#### Supplied material:
Each row of T is roughly a mix of the hidden directions of one of several groups; some rows fit no group.
T:
[[  5 -20  29 -10  16  45  20  14  29 -27   9]
 [-34 -20 -24  13 -12 -12 -35 -23 -30  25   5]
 [ 11   6  25 -15  31  53 -15 -17  20   2 -13]
 [-43   5 -30   2  47   8  -9 -21  13  -1   9]
 [ 37  -8 -13   8 -37 -34   5   7 -35  -9 -19]
 [ 45   6  10   9 -23 -17  24  25   6 -37  15]
 [ 39  16   1   7 -15   5 -37 -11 -39  -3 -27]
 [-63 -23 -22  -6  28   8   6  -7  -2   2  -2]
 [ 33 -12  17   9  12  31  -4  16 -18 -33 -40]
 [-38  12 -16 -11   9 -11 -23 -31   0  48   3]
 [ -7  20   5 -13  48  40  -9 -27  10  -7 -20]
 [  8  29  18 -11  41  -3  21   5  15 -37  28]
 [-25 -26  40 -17  25  -7  38   9  17 -11  13]
 [ 21   5   5  11 -34 -34  28  32 -10 -21  25]
 [-31 -24  -9   6 -20 -54  25  11  -9  -2  14]
 [  6 -21  23  -1 -10  15  30  19  39 -18  39]
 [ -8  14 -18  17  35 -20 -32   3 -46  14  -1]
 [  1  26 -40  24  12  51  -2  -6  15  -7  -8]
 [-20  -2  17 -24  31  19 -25 -35  26  26  12]
 [ 12  20 -26  19 -37 -31  26  28 -23  -7  -5]
 [ 13 -19  31  -9 -17  56   3 -13  25   0  -9]
 [ 38  25  -8  17  -1  -5  23  40  13 -26  20]
 [-31 -20  23 -21   8  51   2 -18  23   1  -8]
 [-18   9 -36  11 -22 -55   6   1 -23  -3   4]
 [-58 -16 -13 -15  27  12 -10 -23   6  16  12]
 [ -6   5   7   7  33 -33  23  12  26 -29  38]
 [-17  -8  -6 -15   4  32 -31 -36   8  32 -30]
 [ -5 -25  49 -38 -12 -19  15 -10  20  -1  11]
 [  7  41 -34   7   3 -40  10   9 -16 -23  21]
 [-26 -47  13  -4 -35 -29   2  -1   5  27   2]
 [-24 -30  -5  -7   5  19 -21 -27   1  39 -36]
 [-13   0   7 -16  36  50  -8  -5 -10 -10 -37]
 [ -2  -2 -31  23 -24 -54   2   7 -29  -6   1]
 [-10  20 -60  28   9  -8  10  18 -12 -11 -14]
 [ 40 -15  41  10 -15  31   5  17  27   4   5]
 [ -2  18 -42   1  -5 -51   8  17 -12 -27  -1]
 [ -7 -14  19  -5  24  24  42  27  36 -14  -6]
 [-33 -15   6   2 -15  45  -9 -24  -3  -2 -40]
 [ -9  -3 -36  13 -21 -34 -14  -5 -44 -22   7]
 [-39 -31  -6  -2  -3 -54  14  -8  -4  15  -1]
 [ 32  18   9  22  24  33 -16  -4 -14 -12 -41]
 [  9  -2 -24  12 -36 -21  36  40  -2 -23  -4]
 [ 28 -30  42  11  12  36  -5 -23   3  18  -3]
 [-20 -17  24  -3  53   4  -6 -29  28   2  10]
 [ 16  -7 -19  28 -42 -34  12  23 -23 -14   9]
 [-23  33 -13 -28  31 -29  13  -6   9 -20  30]
 [ -7  12 -10 -29   9  24 -28 -51  19  11 -14]
 [-34   3 -51  -4  -9  -6 -17 -18 -29   8 -22]
 [ 12  11  11 -12  33  55 -19 -18  13   7 -19]
 [ 12  45 -13   2  -2 -20  16  15  -5 -40  33]
 [ 20 -16   2   8  18  42 -23  -7  -4  30 -39]
 [ 30 -10   0   9 -40  42 -23 -13   4  14 -25]
 [  2   7 -23  21 -44 -37  11  22 -23 -15  13]
 [ -5 -19  21  -6  36  47 -14  -6   1  -1 -35]
 [ 28  13  -1  10  10 -11 -29  -9 -32  10 -51]
 [  8  20 -29   2  -1  55 -21   2  -3  19 -28]
 [-26  -7 -47   2  17 -36 -21  -5 -22  20   2]
 [ -7 -10  14   9  17 -46  26   5  10 -26  39]
 [ -7  -1  35   7  25   8  22  12  33 -10  46]
 [-37   2 -10 -12  13  30 -32 -29 -16  32 -10]
 [ 15   9  32 -16  11  59   8   7  23   1  -9]
 [-15  -4 -17  12  17 -59 -11   8 -33  14  -5]
 [ -5 -25  45 -23   7   4 -20 -37  16  24  -4]
 [  1 -16  -3  -2  31  28 -28 -40  -1  20 -34]
 [  8  33  19 -11  45 -14  15  -3  14 -34  21]
 [-16   4 -22 -15  26  17 -33 -41  -8  16 -29]
 [-31  -6  -8 -12  29 -60   0 -10 -10   9  -2]
 [  9 -27  10  10 -22 -30  -4  -5  21  -7  54]
 [-28 -36   6  -8  -3  32 -14 -22   7  31 -31]
 [ 29 -28   6  19 -51  13  -6  10  -6  12 -28]
 [ 29  21  -9  13   0 -26  25  37  11 -32  23]
 [ 21  32   8 -13  56   3 -18 -23  11   1  -7]
 [ 11 -30  44 -11 -28  14 -12 -20 -13  27 -20]
 [-23 -23  47  -9  16  27  -6 -23  18  22  11]
 [-11   0   3   2 -30   6  40  24  31   9  40]
 [ -1  -2  29 -17  44  31  -3  -9  30  16 -23]
 [-12   4 -31  12  -4  56 -16 -13 -18  24 -12]
 [-31   5  19 -21  47  -2   4 -29  27   3  18]
 [ -7  23  -3   5  27  57  -2  11  30   7  15]
 [ -9  -8  -5  12  23 -36 -31   0 -46  22 -12]
 [  8   8  11 -14  -2  54 -25  -5  10  28 -32]
 [  6  18 -12  13 -48 -29  18  14   6  27  28]
 [ 25  -1 -17  19 -48 -20  13  37 -15 -10  -3]
 [ 12  21 -30 -13  40   9 -28 -24   1  32 -13]
 [-35 -10 -34  -1 -32 -39  17   8 -11   3  21]
 [ 27   7 -29  26 -27  31 -14  21 -30  -4 -20]
 [-21  -8  -6 -30  -6 -17 -30 -27 -12  16 -47]
 [ 30 -24  43 -13   5 -43  -2 -12   7  -7 -18]
 [-49  14 -12 -22  21  -2  17 -11  27  29  15]
 [ 45  -1  28  13  40  13   7   4  31 -12   7]
 [ 33  38 -19   8  -5 -19   9  26  -9 -23  34]
 [-11 -20  -2  -4  -8  32 -25 -35 -23  31 -30]
 [ 12 -12  11  10 -32  17  36  33  19 -19  30]
 [ -3 -11  50 -33  14  33   1 -19  17  -4  14]
 [-13 -17   0  -4  35  29 -28 -15 -25 -11 -39]
 [  4 -13  27  -1  10  -6 -47 -32 -13  37  -5]
 [ 11  -6 -31  25 -32 -42  -6  14 -28 -10 -16]
 [ 16  -5  -7  18 -31 -60 -12   6 -18  15  -4]
 [ 22  -4  34  -5 -17  56   6  12  22   2  14]
 [ 39  11  26  14   0   1   5  16  15  35 -41]
 [ 23 -15  38  -6  -4  24  12   8  42  -9  33]
 [  1 -40  42  -7  17 -30  -4 -35   0   4  -6]
 [-38 -14  -9  13  41 -38  14 -12  17  15  -6]
 [  9 -11   7  11 -47 -32  17  31  -4 -11  31]
 [-15  -5  33 -33  30  19 -18 -40  15  11   4]
 [ 29 -18  16  -6 -56  22  16  15  11 -11  -9]
 [ 17 -18  41  -3 -13  47 -11 -13   1  29 -13]
 [ 29   2  15  13 -20 -33  30  31  -1 -24  28]
 [ 23  15  28 -13  21  48 -25 -18  20   2 -12]
 [ 43   9  -1  20 -40 -20  14  26 -14 -22   5]
 [ 16  -9 -11  18 -10   1 -40   1 -47  21 -27]
 [  1  -5 -37  23 -39 -22 -15   2 -30  19 -22]
 [ 19  -3  19 -10 -22 -40 -15  24 -45   0  12]
 [ -4 -44   3   3 -10   1 -15 -12 -19  24 -50]
 [  1  52 -50   3   6  -2  -4  -4   8 -15  18]
 [-24  20 -51  20  22  -2  24  -1  26 -10  -6]
 [ 14  12  25 -12  60 -25  -6 -19  15   2  -3]
 [  8  -3 -34  33 -18 -34  11  25 -35  -2 -10]
 [ 23  -6  12   3 -15  63 -22 -11  -3   6 -16]
 [  6 -21 -22  14  -8   8 -28 -10 -18  41 -41]
 [  2  -6   5  -5 -20 -66  17  12 -10 -22  10]
 [-18 -34  37 -10  -5 -38  23   8  17  -1  24]
 [-13  22   0 -16 -16  -7  32   6  37  14  46]
 [ 25   1  37   5  34  35   2   3  37   2  10]
 [-39 -20   7 -22  50  -5   1 -22  -8   6 -19]
 [ 10 -14  38  -7   8  58  -9  -6  19   2 -15]
 [ 20 -18  37 -14 -26 -28 -24  -7  21  29  14]
 [ 16  19  -6  27 -11  -8  21  48 -13 -21  31]
 [-11  -9  15 -18  10  -8 -19 -31  34  12  49]
 [-30 -15  36 -22  -5  -2  27   2  27 -22  33]
 [  8 -23 -19   6 -29 -28 -10  13 -39   9 -37]
 [ 28 -10 -16  22 -46 -16 -11  23 -29   7 -19]
 [-20  10 -22  -3  10  56 -23 -14   1  25 -19]]

In each list below, four rows fit none of the groups, and each other row fits one group, some only roughly. Which are they? Name them in the order they come.
  J_262: [-10  22  -8   5   5 -21  12  16 -13 -40  51]
  J_545: [-28  -1 -17  -1 -37 -46  13   7 -26 -10  19]
  J_91: [-28  -5 -37  21 -10 -26  30  29 -21  -1 -17]
  J_519: [ 13 -22 -16  11 -38 -14 -28 -14 -46  -2 -14]
  J_943: [-39   4 -10 -17  38 -38  -2 -14 -22 -15  11]
  J_923: [ 19  12 -16   6 -28 -59  -3  12 -11   6  22]
  J_17: [-15   1  35 -24  25   2  -1 -33  39   9  24]
  J_404: [ -2 -16  49  -3   7 -31  21   5  20 -13  34]
  J_860: [ 23  -2   5  11 -30 -17  37  31  17 -24  30]
  J_320: [  0  -7 -10 -19 -24 -58  -2   1 -23 -11 -28]
  J_730: [-15  -1  -2   9 -26 -40  29  20 -13 -18  40]
  J_746: [  8  22 -19  -3  19 -56  25   7   2 -24 -15]
  J_225: [ 13  27   9  -1  36  57 -10  -6  16   1  -5]
  J_995: [-12 -31   1  17 -63 -12   0  10 -14   3  -9]
  J_325: [-17  -2  17 -29  47  36   7 -10  27  -8  -6]
	J_262; J_519; J_943; J_225
  J_415: [ 11  23 -26   2  36  45 -19 -12  -9   7 -26]
  J_475: [ 20  17 -13  10 -48 -22  21  21  -6 -12  33]
  J_659: [-19  11 -46  18 -39 -10  11  13 -29 -14   4]
  J_270: [-46 -38   0  -3  -6 -17  36  12  11 -20  -2]
  J_414: [-30 -18 -29  26 -30 -31  19  19 -13  15  12]
  J_569: [ 31   7  23 -13 -50   2   6   1  29 -13  26]
  J_559: [-16   4  11 -10  48 -49  18  -8   7 -13  14]
  J_764: [-29  -6  11 -16   6  45  -3 -37  18  28   2]
  J_121: [  6  27 -27  14 -11 -29  21  26  -2 -42  20]
  J_235: [ 32  -8  -2  24 -39 -37  -3  15 -33   4  -1]
	J_270; J_764; J_121; J_235
  J_651: [ 32 -10  27  12  -3  42 -32  -3  -7  21 -25]
  J_422: [-18   7 -24  -5  40   1 -26 -10 -44   8 -24]
  J_829: [-10 -45  46 -10   4  -5  -5 -22  11  25 -17]
  J_501: [ 33  25 -24  22 -18  -8  22  38  -8 -22  17]
  J_601: [ 19  -5   1  18 -19  65   6   6  19  -5 -12]
  J_216: [ -1 -10  33 -14  53 -29  -8   9  -7 -24   7]
  J_357: [ 52  17   1  24 -30   6   5  15  11 -25  20]
  J_162: [  9 -27  38 -15  31  23 -13 -24   7   8 -32]
  J_517: [-19  -8 -23  11  -9 -64   9   0   1   8  20]
  J_92: [ 43   1  17  16   6  30  20  41   2 -18  15]
  J_495: [ -4 -18  12 -25  -6 -15 -28 -52 -21   2 -24]
	J_216; J_357; J_162; J_495
  J_579: [-14   8  -7 -19   6 -70  -2  -3 -11  -1  13]
  J_410: [ 27 -15   2  32 -27 -10  29  42  -6 -11 -17]
  J_661: [-18 -19  39 -25  14  25  15 -17  41 -13  -2]
  J_615: [ -6   3 -27   0   7  41 -29 -25 -12  24 -35]
  J_834: [ -7  -3 -15   0   7 -68  12   2  -6 -27   8]
  J_807: [-21 -20  19   8 -14 -55  15   9 -22 -14  19]
  J_346: [  0  27 -41  14  15 -47  -1  -4 -28  -4  -6]
  J_467: [-18  28   1  -7  34  -5  17   8  31 -31  35]
  J_468: [-30  -5  18 -33  39  -1  -3 -33  30   7   6]
  J_496: [  6   8  26 -24   3  52 -26 -24  14   9  18]
  J_939: [-17  -3 -17   2 -13 -60  18   8 -16 -23  19]
  J_554: [ 20  31 -10  17  12 -27   0  12 -25 -41  28]
	J_661; J_807; J_467; J_554
  J_312: [-20  23 -55   3  -6 -28  16   8 -19 -11  18]
  J_83: [ 27   2  40 -11  13  40  15  11  37  -3  -3]
  J_58: [-43 -21 -33  11  -6 -34  22  10  -6 -12  22]
  J_804: [ 39  24  23 -11  34  34  -4  11  13 -21  -5]
  J_294: [-13  15 -42  14   4 -38 -15   6 -40  16   2]
  J_222: [ -1   3 -37   1 -27 -48   5   3 -32 -18  -9]
  J_646: [ -9 -27  18  -8 -51  22  13  22  15  -2  29]
  J_813: [ -5 -28  25  -3 -22 -46  22  22  -8 -21  19]
  J_243: [-22 -12 -44   9  15  11 -10 -16 -20  28 -38]
  J_208: [-19  32 -52   4   1 -20  -9 -20 -24  -3 -16]
  J_180: [-24   4 -14   3  15  62  -1  -5  26  -6  18]
  J_486: [ 59  18  16   8 -15  -7 -28  -6 -18  -5 -16]
  J_511: [ 13  39 -26  34  -2  -5  11  28   8 -13  34]
	J_804; J_294; J_813; J_180
  J_269: [ 29  27  14   5 -17  -7  27  24  27 -28  31]
  J_676: [-27   8 -29  18  17 -46  23  10  -3 -11  27]
  J_990: [-35   7  -9 -10  39 -22  -6 -23  11  35 -23]
  J_660: [  6 -17  48  -6 -17  49  -3  -2  21  -9  -3]
  J_98: [ -5  -9  36  -8  -3 -48  24  12  15 -20  28]
  J_800: [-25  16 -29   0  22  52  -5  -2  17  23 -10]
  J_530: [ -3  -3  17 -29 -37  18 -23 -11 -12  32 -36]
  J_169: [ -7  20   1 -23  56 -17  -7 -28  19   3 -17]
  J_715: [-14 -20  34 -16  30  40  -6 -30  15   8 -10]
  J_41: [ -8  -2  14   2   8  36  38   7  46 -19  16]
  J_884: [ -1 -12 -39  -3  -2 -32 -25   0 -41  -3 -29]
  J_499: [-14   7  10 -13  10  26  36  20  17 -36  36]
  J_733: [ 11   7  -5  24  -6 -60  16  19 -22 -19   6]
  J_252: [  7  -4  20  -4  22  52 -20 -21   9  12 -34]
  J_767: [  2  -6  18  16 -17 -26  35  21  -2 -19  48]
	J_269; J_676; J_800; J_884
  J_198: [-31 -21   1  -5  26  41   2 -11  14  20 -39]
  J_460: [ 47  -3  34   9  -5  20  20  29  21 -15  -9]
  J_104: [ -1  25  10 -37  19  40   4 -18  22 -24  21]
  J_256: [  7  32 -29  21  -8 -49   7  14  11  -1  28]
  J_469: [ -6 -33  -6   7   6   8 -23  -6 -40  22 -44]
  J_831: [ 28  10  30  -3  -5   1  31   0  49 -17  21]
  J_596: [-35 -13 -10  -3 -24 -53  12  -2 -20  -9  18]
  J_737: [ 34  31   0 -19   8  -7   4   2  -7 -57   5]
  J_697: [16 -4 32 -1 -4 47 26 25 32  7 -3]
  J_743: [  0 -13  15   5   8  66  -7 -21  18   9 -12]
  J_670: [-11  -5  31 -31  42 -14  -9 -35  24  -6  -2]
  J_960: [-19 -15 -23   3 -26 -45 -20 -26 -32   1   5]
  J_790: [ -5   0   1   5  -7 -53  27  19   1 -30  32]
	J_198; J_831; J_670; J_960
  J_60: [  6  31 -61  16 -16  14 -13  10  -3  10 -11]
  J_851: [-20  -2   9 -22  41  21 -30 -38  -6  16 -13]
  J_201: [-49 -10 -26   7 -14 -24  11  -2   1  33  26]
  J_14: [  1  -5 -16  26 -19 -58  15  19 -25  -8   0]
  J_446: [ 48   1   5   8 -47 -16 -10  20 -20  -6 -11]
  J_407: [  5 -24  30  -6 -44  24  -4  15  -4  19  35]
  J_734: [-13  -8 -16  18  18 -10 -10   4 -30  20 -57]
  J_464: [ 27  29   5  17 -19  19  17  28  18 -19  39]
  J_176: [ 54  16 -11  14  -6  42  -4  18  -1   2 -18]
  J_265: [-22  -5  15  -7 -14  41  -9 -14  21  43  27]
  J_658: [-41 -35   8  -4   4  -5 -23 -19 -14  40 -13]
  J_768: [  7   0  36  -4  30  49  14   6  19 -26  -3]
  J_980: [-37   4 -34   0 -13 -46  -2 -15  -9  18  22]
  J_476: [-17  17  -1 -12  12 -23  36  14  10 -34  42]
	J_60; J_446; J_407; J_658
  J_18: [-34  14 -38  -8  39  16 -23 -19   9   6 -14]
  J_910: [ 45   6   6  19 -19   0 -29   0 -34   3 -34]
  J_753: [ 24   6  10  -4  23  54 -19 -26  13  -4 -24]
  J_682: [  3  18  -3  15  -7 -55 -10   0  -8   2  46]
  J_628: [  6  -1 -16  25 -19   7 -12  12 -45  12 -46]
  J_367: [ -1   4 -27  -3   5  43 -30 -18 -13  22 -37]
  J_846: [ 19   0   2  19 -29 -21  27  28   4 -41  26]
  J_349: [ -8 -18  54 -17  28   9  -9 -17  31  10   3]
  J_561: [-21  -9  33 -14  15 -11  36  -3  40  -9  27]
  J_685: [ -4  23  -9 -10  49  41  -9 -13  17  21 -10]
  J_644: [-22 -27  34  -8  19   2  23 -21  46  10   1]
	J_753; J_682; J_846; J_685
  J_712: [ 24   5  -4   5 -24 -26 -29   5 -43  15 -33]
  J_481: [  8  -5   1   9   5  27 -35  -9 -37  13 -46]
  J_555: [ 40  14  -3  11 -34 -42   3  11 -10 -19  22]
  J_976: [ -6  16 -49  25 -20 -25   7  34 -14  -3  14]
  J_940: [-14  13   9 -35  48  29   9 -11  20 -19  -7]
  J_991: [-13  17 -16 -19  26 -26 -37 -41 -20  -1  -4]
  J_139: [ -2 -29   2  -2   1   9 -33  -8 -44  20 -39]
  J_97: [-23   5   0  14 -10  -4  33  25   4 -13  56]
  J_267: [-42 -35   8 -19  18  11 -20 -31  -1  20 -18]
  J_335: [ -4  30 -11  -9  12  58 -17 -22   3 -11 -18]
  J_403: [ -4 -33  11  -8   6  19 -27 -19 -29  21 -43]
  J_850: [ -1  14 -23   0  -4 -60  -7  17 -34  -3   8]
  J_228: [ 38  -1  14  19 -35 -15  16  40   8 -14  16]
  J_714: [-32 -12  21 -12  17 -56  12 -23  10  -1   0]
	J_712; J_976; J_267; J_228
  J_656: [-16  -3  39 -20  53   6  15   1  20 -13   8]
  J_420: [-35   8 -11 -28  51  -1 -15 -25  -3  -5 -14]
  J_295: [ 16  -3   1  17 -32  41  31  15  37 -12   1]
  J_883: [ 20  -8   0 -18  -8  16 -10   9 -41 -25 -48]
  J_666: [ 37  19  10   6  21  54 -17   4   0  -4 -17]
  J_619: [ -6  -3  24 -13  47  47   4 -14  18  -6 -13]
  J_449: [-25  -5  -8 -12  -2 -60  13   7 -21 -13  26]
  J_719: [ -8  -3 -30  19 -36 -47  -5   0 -27   1  17]
  J_374: [-23  12 -26  -5  34  46   6   9  12 -12 -29]
  J_191: [ 15 -11   4   3 -25  46 -33 -10   0  26 -30]
	J_656; J_883; J_449; J_374
  J_287: [ 18  44 -30  19  -8   0  -1  29 -14 -16  32]
  J_368: [-18 -18 -10  10   2 -62  -5   6 -23  14  21]
  J_805: [-16  16   1  10  -3 -12  30  32  13 -21  52]
  J_877: [ 31  15  28  -3  49  24  -5  -2  21 -10  20]
  J_282: [-19  39 -51 -11  18 -13  15  -4   9 -22   5]
  J_735: [-16 -17  52 -24  32   3   2 -22  19   8  14]
  J_462: [ 10  19  -5  -3   5 -36  29   2  21   3  52]
  J_88: [ 12  21   1   4  -5  56  16   0  21 -37   8]
  J_253: [  0  12  -3   8 -11 -63  18  13 -11 -24  20]
  J_182: [ 11  15 -17  31 -27 -14  30  19  40  -8  23]
	J_368; J_877; J_462; J_88
  J_654: [ 24   5  -6   1   1 -56  12   3   4 -39  20]
  J_852: [ 14 -18 -10  30 -37 -45  14  17  -6  -8  21]
  J_706: [ 34 -25  32  15 -40  25   8   3  16  -3 -19]
  J_330: [-35  -9 -26  12 -15 -44  -1  -6  -2  31  25]
  J_935: [ 49  17  18   4 -38  -9  13  15   5 -18  24]
  J_720: [ 25  13 -16  16 -29  47 -19  -4  -4  -7 -33]
  J_859: [  1  18  17 -13  41  43 -22 -29  12   9  -5]
  J_391: [ 21  10  -4   2  21  47 -12  -4  -9   3 -49]
  J_917: [-28 -13 -35  -1  23 -22   1   9 -37   1 -36]
  J_787: [ 42  -8   7  27  -3 -48  -7   9  -9   0 -27]
  J_213: [  8  27  13 -18  42  43 -11 -19  22  -8   0]
	J_706; J_720; J_859; J_391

#### Problem:
Work through the entries above and report the number of lines that include "roughly", with nothing else.

#### Final answer:
2